#### [Exercise brief]
Copy out every record below, word for word.

#### [Source records]
■ ■ ■ ■

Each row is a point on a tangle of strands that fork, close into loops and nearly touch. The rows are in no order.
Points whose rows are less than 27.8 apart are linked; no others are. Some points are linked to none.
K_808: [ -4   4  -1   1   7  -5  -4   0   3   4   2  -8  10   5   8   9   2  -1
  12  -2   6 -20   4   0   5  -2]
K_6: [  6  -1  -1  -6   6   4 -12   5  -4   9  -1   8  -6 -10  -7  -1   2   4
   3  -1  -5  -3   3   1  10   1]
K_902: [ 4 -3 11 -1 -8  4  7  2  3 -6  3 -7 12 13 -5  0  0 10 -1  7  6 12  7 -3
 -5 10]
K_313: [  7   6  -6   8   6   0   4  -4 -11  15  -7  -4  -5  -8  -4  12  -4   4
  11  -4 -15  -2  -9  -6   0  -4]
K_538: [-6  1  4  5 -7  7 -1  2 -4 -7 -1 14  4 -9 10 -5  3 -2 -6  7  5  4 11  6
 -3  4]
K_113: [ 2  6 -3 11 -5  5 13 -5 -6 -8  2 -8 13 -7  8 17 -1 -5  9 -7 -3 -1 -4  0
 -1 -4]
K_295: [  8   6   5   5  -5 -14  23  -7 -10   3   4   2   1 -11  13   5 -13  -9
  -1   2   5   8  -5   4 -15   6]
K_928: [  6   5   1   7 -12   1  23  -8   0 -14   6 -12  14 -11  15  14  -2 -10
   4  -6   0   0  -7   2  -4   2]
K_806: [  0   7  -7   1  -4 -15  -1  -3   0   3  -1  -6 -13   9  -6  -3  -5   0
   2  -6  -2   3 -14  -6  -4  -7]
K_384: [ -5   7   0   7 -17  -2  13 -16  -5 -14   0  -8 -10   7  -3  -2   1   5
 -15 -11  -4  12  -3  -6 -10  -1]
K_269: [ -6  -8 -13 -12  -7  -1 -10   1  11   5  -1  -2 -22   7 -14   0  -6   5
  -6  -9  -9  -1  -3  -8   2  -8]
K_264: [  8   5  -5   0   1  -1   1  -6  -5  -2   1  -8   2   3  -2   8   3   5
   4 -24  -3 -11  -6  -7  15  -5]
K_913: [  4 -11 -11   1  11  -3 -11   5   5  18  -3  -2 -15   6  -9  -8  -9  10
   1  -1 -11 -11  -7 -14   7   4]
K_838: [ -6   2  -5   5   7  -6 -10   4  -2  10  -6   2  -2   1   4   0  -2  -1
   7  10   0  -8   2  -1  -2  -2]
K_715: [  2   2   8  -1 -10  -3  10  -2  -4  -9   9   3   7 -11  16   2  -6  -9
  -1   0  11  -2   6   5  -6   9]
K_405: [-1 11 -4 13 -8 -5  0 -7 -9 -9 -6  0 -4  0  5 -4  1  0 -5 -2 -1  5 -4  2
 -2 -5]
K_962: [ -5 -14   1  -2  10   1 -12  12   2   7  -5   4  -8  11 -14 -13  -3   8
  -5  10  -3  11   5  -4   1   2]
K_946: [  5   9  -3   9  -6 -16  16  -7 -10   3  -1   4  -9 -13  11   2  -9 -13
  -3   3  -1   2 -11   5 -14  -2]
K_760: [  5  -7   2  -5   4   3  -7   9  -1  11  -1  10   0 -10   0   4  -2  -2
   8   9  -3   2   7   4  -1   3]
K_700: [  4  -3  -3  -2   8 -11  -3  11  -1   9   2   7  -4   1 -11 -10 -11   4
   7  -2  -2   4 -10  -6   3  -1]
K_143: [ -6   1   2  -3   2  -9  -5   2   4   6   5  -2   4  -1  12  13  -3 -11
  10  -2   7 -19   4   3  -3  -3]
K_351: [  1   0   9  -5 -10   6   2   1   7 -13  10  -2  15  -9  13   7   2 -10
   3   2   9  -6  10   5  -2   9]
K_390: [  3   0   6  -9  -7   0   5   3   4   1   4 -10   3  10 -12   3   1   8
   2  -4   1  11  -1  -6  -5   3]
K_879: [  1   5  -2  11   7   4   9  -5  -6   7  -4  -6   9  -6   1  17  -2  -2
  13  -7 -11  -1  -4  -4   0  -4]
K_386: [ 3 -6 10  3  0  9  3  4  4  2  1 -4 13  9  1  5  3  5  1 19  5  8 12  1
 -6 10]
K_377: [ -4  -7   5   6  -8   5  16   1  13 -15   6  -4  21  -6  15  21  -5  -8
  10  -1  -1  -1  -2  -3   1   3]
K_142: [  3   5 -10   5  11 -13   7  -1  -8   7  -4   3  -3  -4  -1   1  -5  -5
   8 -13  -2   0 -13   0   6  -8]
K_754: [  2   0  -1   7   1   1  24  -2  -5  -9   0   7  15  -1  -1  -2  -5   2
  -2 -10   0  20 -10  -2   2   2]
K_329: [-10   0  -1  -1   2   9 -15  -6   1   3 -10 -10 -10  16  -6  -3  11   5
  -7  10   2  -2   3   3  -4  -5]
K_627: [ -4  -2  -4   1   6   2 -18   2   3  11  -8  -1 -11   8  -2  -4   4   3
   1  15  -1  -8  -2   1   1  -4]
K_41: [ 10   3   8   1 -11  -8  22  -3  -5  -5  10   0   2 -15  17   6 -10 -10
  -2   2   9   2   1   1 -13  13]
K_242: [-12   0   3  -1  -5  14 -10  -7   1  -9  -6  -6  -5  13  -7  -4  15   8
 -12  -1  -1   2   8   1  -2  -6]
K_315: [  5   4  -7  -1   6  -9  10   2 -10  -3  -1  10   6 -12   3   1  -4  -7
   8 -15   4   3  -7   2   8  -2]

■ ■ ■ ■

#### [Response]
Each row is a point on a tangle of strands that fork, close into loops and nearly touch. The rows are in no order.
Points whose rows are less than 27.8 apart are linked; no others are. Some points are linked to none.
K_808: [ -4   4  -1   1   7  -5  -4   0   3   4   2  -8  10   5   8   9   2  -1
  12  -2   6 -20   4   0   5  -2]
K_6: [  6  -1  -1  -6   6   4 -12   5  -4   9  -1   8  -6 -10  -7  -1   2   4
   3  -1  -5  -3   3   1  10   1]
K_902: [ 4 -3 11 -1 -8  4  7  2  3 -6  3 -7 12 13 -5  0  0 10 -1  7  6 12  7 -3
 -5 10]
K_313: [  7   6  -6   8   6   0   4  -4 -11  15  -7  -4  -5  -8  -4  12  -4   4
  11  -4 -15  -2  -9  -6   0  -4]
K_538: [-6  1  4  5 -7  7 -1  2 -4 -7 -1 14  4 -9 10 -5  3 -2 -6  7  5  4 11  6
 -3  4]
K_113: [ 2  6 -3 11 -5  5 13 -5 -6 -8  2 -8 13 -7  8 17 -1 -5  9 -7 -3 -1 -4  0
 -1 -4]
K_295: [  8   6   5   5  -5 -14  23  -7 -10   3   4   2   1 -11  13   5 -13  -9
  -1   2   5   8  -5   4 -15   6]
K_928: [  6   5   1   7 -12   1  23  -8   0 -14   6 -12  14 -11  15  14  -2 -10
   4  -6   0   0  -7   2  -4   2]
K_806: [  0   7  -7   1  -4 -15  -1  -3   0   3  -1  -6 -13   9  -6  -3  -5   0
   2  -6  -2   3 -14  -6  -4  -7]
K_384: [ -5   7   0   7 -17  -2  13 -16  -5 -14   0  -8 -10   7  -3  -2   1   5
 -15 -11  -4  12  -3  -6 -10  -1]
K_269: [ -6  -8 -13 -12  -7  -1 -10   1  11   5  -1  -2 -22   7 -14   0  -6   5
  -6  -9  -9  -1  -3  -8   2  -8]
K_264: [  8   5  -5   0   1  -1   1  -6  -5  -2   1  -8   2   3  -2   8   3   5
   4 -24  -3 -11  -6  -7  15  -5]
K_913: [  4 -11 -11   1  11  -3 -11   5   5  18  -3  -2 -15   6  -9  -8  -9  10
   1  -1 -11 -11  -7 -14   7   4]
K_838: [ -6   2  -5   5   7  -6 -10   4  -2  10  -6   2  -2   1   4   0  -2  -1
   7  10   0  -8   2  -1  -2  -2]
K_715: [  2   2   8  -1 -10  -3  10  -2  -4  -9   9   3   7 -11  16   2  -6  -9
  -1   0  11  -2   6   5  -6   9]
K_405: [-1 11 -4 13 -8 -5  0 -7 -9 -9 -6  0 -4  0  5 -4  1  0 -5 -2 -1  5 -4  2
 -2 -5]
K_962: [ -5 -14   1  -2  10   1 -12  12   2   7  -5   4  -8  11 -14 -13  -3   8
  -5  10  -3  11   5  -4   1   2]
K_946: [  5   9  -3   9  -6 -16  16  -7 -10   3  -1   4  -9 -13  11   2  -9 -13
  -3   3  -1   2 -11   5 -14  -2]
K_760: [  5  -7   2  -5   4   3  -7   9  -1  11  -1  10   0 -10   0   4  -2  -2
   8   9  -3   2   7   4  -1   3]
K_700: [  4  -3  -3  -2   8 -11  -3  11  -1   9   2   7  -4   1 -11 -10 -11   4
   7  -2  -2   4 -10  -6   3  -1]
K_143: [ -6   1   2  -3   2  -9  -5   2   4   6   5  -2   4  -1  12  13  -3 -11
  10  -2   7 -19   4   3  -3  -3]
K_351: [  1   0   9  -5 -10   6   2   1   7 -13  10  -2  15  -9  13   7   2 -10
   3   2   9  -6  10   5  -2   9]
K_390: [  3   0   6  -9  -7   0   5   3   4   1   4 -10   3  10 -12   3   1   8
   2  -4   1  11  -1  -6  -5   3]
K_879: [  1   5  -2  11   7   4   9  -5  -6   7  -4  -6   9  -6   1  17  -2  -2
  13  -7 -11  -1  -4  -4   0  -4]
K_386: [ 3 -6 10  3  0  9  3  4  4  2  1 -4 13  9  1  5  3  5  1 19  5  8 12  1
 -6 10]
K_377: [ -4  -7   5   6  -8   5  16   1  13 -15   6  -4  21  -6  15  21  -5  -8
  10  -1  -1  -1  -2  -3   1   3]
K_142: [  3   5 -10   5  11 -13   7  -1  -8   7  -4   3  -3  -4  -1   1  -5  -5
   8 -13  -2   0 -13   0   6  -8]
K_754: [  2   0  -1   7   1   1  24  -2  -5  -9   0   7  15  -1  -1  -2  -5   2
  -2 -10   0  20 -10  -2   2   2]
K_329: [-10   0  -1  -1   2   9 -15  -6   1   3 -10 -10 -10  16  -6  -3  11   5
  -7  10   2  -2   3   3  -4  -5]
K_627: [ -4  -2  -4   1   6   2 -18   2   3  11  -8  -1 -11   8  -2  -4   4   3
   1  15  -1  -8  -2   1   1  -4]
K_41: [ 10   3   8   1 -11  -8  22  -3  -5  -5  10   0   2 -15  17   6 -10 -10
  -2   2   9   2   1   1 -13  13]
K_242: [-12   0   3  -1  -5  14 -10  -7   1  -9  -6  -6  -5  13  -7  -4  15   8
 -12  -1  -1   2   8   1  -2  -6]
K_315: [  5   4  -7  -1   6  -9  10   2 -10  -3  -1  10   6 -12   3   1  -4  -7
   8 -15   4   3  -7   2   8  -2]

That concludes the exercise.